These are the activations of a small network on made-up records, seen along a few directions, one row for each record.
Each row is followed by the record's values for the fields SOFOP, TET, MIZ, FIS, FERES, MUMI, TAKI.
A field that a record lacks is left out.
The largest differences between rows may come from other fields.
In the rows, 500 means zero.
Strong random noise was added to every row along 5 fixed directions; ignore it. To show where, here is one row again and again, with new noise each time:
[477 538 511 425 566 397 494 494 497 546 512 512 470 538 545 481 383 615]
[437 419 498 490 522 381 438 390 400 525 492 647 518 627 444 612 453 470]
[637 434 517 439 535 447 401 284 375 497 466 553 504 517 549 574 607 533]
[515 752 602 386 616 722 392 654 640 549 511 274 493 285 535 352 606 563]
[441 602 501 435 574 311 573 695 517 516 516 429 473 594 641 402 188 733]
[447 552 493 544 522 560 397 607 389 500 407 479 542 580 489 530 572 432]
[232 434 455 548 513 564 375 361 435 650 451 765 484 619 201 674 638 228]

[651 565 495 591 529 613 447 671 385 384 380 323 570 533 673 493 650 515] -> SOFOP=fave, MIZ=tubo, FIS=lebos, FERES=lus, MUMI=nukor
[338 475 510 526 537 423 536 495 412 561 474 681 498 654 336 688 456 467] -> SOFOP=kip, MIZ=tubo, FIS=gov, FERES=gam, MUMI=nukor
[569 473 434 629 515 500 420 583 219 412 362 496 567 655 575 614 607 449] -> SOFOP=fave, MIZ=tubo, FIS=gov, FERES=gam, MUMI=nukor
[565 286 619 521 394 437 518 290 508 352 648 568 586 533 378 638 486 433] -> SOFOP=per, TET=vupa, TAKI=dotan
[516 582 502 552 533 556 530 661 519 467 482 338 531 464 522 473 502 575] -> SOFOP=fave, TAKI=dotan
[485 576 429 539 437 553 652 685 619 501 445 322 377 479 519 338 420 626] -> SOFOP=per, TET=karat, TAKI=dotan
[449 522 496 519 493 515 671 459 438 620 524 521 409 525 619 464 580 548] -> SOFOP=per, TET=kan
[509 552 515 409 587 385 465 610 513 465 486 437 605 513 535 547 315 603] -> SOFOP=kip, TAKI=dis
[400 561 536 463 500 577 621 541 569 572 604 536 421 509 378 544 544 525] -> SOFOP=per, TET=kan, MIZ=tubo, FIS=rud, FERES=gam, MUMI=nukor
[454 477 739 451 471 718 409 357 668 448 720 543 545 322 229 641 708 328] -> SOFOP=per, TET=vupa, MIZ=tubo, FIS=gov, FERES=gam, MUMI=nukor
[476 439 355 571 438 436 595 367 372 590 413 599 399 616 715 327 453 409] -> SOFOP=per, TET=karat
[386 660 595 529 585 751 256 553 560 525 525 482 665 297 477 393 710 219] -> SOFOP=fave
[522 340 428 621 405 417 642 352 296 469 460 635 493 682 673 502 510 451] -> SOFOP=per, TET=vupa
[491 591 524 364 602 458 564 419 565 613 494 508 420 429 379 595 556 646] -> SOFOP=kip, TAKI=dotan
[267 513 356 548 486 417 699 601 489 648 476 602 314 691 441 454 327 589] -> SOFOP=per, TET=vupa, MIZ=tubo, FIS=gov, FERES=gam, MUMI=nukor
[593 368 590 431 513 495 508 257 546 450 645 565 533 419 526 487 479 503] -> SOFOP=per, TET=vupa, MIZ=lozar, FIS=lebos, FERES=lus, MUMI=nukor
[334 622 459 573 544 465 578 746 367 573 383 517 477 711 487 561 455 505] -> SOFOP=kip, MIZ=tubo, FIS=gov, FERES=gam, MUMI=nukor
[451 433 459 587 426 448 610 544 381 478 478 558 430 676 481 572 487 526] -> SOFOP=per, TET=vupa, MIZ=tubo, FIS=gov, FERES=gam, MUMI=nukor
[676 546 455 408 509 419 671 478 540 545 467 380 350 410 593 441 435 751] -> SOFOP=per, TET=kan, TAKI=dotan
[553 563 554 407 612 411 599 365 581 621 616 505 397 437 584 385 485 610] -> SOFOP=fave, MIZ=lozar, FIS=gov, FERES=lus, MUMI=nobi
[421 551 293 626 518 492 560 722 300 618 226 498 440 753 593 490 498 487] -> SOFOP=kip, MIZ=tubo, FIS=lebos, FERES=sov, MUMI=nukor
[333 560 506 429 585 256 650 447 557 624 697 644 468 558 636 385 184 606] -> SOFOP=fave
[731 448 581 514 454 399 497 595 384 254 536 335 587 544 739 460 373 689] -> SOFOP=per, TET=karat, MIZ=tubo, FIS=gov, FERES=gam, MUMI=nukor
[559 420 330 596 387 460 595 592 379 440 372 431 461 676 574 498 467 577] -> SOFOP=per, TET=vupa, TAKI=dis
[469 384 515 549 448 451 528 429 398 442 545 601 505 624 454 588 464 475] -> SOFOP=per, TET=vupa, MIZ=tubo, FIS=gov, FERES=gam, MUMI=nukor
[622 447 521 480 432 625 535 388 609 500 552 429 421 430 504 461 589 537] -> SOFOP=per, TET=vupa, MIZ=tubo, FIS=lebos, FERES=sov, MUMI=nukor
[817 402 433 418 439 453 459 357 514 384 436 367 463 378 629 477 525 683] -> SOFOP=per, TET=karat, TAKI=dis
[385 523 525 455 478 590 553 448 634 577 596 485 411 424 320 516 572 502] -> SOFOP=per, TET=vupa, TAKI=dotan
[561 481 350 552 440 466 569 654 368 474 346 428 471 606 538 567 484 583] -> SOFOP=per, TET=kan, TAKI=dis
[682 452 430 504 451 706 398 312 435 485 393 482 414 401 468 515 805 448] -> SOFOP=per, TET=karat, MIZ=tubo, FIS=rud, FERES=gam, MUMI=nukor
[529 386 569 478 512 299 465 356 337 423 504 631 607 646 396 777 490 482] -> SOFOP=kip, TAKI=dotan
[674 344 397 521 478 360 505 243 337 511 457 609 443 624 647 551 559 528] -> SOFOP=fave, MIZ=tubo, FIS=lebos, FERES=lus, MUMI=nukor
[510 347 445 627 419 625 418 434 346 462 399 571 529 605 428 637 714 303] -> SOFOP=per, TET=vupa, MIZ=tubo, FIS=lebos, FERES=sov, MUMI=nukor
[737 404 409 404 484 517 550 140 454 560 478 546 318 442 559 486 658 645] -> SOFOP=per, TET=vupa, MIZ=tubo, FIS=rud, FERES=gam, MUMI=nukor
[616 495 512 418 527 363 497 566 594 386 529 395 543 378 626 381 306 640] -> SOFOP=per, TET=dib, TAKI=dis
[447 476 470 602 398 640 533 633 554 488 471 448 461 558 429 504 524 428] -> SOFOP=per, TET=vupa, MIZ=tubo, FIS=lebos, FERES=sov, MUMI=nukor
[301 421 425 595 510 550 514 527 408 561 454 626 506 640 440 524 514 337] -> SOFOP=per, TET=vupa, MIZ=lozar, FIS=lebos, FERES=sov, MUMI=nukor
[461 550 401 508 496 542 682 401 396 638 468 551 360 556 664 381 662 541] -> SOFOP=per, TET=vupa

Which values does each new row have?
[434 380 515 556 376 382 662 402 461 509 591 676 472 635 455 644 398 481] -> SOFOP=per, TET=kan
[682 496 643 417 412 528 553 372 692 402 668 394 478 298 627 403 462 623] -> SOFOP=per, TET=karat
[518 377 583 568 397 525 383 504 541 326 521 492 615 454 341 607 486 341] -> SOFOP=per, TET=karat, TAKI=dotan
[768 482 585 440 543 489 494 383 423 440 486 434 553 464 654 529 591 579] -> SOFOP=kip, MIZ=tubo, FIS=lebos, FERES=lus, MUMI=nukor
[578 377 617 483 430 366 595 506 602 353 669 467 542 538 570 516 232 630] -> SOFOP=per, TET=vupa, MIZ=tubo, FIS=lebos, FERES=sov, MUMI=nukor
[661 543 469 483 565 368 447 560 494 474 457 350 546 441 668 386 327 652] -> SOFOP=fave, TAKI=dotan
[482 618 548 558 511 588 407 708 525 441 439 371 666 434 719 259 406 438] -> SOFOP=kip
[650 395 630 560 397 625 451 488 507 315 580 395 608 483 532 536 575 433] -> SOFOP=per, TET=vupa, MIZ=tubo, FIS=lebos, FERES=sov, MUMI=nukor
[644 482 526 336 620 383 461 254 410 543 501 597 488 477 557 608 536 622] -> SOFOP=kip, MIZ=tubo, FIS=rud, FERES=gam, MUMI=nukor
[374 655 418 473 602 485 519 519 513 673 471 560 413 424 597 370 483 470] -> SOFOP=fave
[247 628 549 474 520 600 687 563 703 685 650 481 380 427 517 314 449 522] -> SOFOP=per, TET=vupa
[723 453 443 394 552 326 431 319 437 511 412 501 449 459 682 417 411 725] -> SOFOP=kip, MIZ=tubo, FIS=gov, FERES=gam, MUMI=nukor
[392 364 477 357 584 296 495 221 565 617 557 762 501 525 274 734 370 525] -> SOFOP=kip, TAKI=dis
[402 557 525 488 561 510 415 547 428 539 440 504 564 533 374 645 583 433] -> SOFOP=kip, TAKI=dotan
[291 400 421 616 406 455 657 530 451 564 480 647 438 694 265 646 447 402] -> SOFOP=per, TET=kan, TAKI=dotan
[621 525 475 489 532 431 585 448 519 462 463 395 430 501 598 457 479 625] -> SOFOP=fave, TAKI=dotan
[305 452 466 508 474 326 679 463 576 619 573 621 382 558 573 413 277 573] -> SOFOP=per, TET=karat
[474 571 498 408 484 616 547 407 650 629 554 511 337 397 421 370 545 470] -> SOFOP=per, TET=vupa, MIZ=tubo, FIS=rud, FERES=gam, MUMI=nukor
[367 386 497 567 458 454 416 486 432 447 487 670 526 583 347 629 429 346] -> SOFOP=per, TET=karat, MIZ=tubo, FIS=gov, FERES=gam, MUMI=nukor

++++++

• _Instructions for the task_
Reproduce each line in the listing above that mentions the string "rows".

• _Solution for this problem_
The largest differences between rows may come from other fields.
In the rows, 500 means zero.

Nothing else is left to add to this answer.